Below is a small trained network, with its code and all its weights. Each question gives an input and a class and asks what happens when units are switched off, that is, made to give their printed mean instead of their output.

import numpy as np


def w(rows, s, z=0):
    codes = np.array(rows[::2]) - 128.0
    scale = np.full(codes.shape[1], s)
    scale[-1] = z or s
    return codes * scale


def f(y):
    return y / 2 * (1 + np.tanh(0.7978845608 * (y + 0.044715 * y**3)))


def log_softmax(a):
    a = a - a.max(-1, keepdims=True)
    return a - np.log(np.exp(a).sum(-1, keepdims=True))


def net(x, mask):
    res = np.array(x, float).reshape(1, 6) / 4 @ E
    y = f(res @ A[0][:, :-1].T + A[0][:, -1])
    res = res + np.where(mask, y, B[0][:, -1]) @ B[0][:, :-1]
    return log_softmax(res[-1] @ U[:, :-1].T + U[:, -1])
-- -- --
• Work to complete: The full listing above is to be given again exactly.

• Written response:
Below is a small trained network, with its code and all its weights. Each question gives an input and a class and asks what happens when units are switched off, that is, made to give their printed mean instead of their output.

import numpy as np


def w(rows, s, z=0):
    codes = np.array(rows[::2]) - 128.0
    scale = np.full(codes.shape[1], s)
    scale[-1] = z or s
    return codes * scale


def f(y):
    return y / 2 * (1 + np.tanh(0.7978845608 * (y + 0.044715 * y**3)))


def log_softmax(a):
    a = a - a.max(-1, keepdims=True)
    return a - np.log(np.exp(a).sum(-1, keepdims=True))


def net(x, mask):
    res = np.array(x, float).reshape(1, 6) / 4 @ E
    y = f(res @ A[0][:, :-1].T + A[0][:, -1])
    res = res + np.where(mask, y, B[0][:, -1]) @ B[0][:, :-1]
    return log_softmax(res[-1] @ U[:, :-1].T + U[:, -1])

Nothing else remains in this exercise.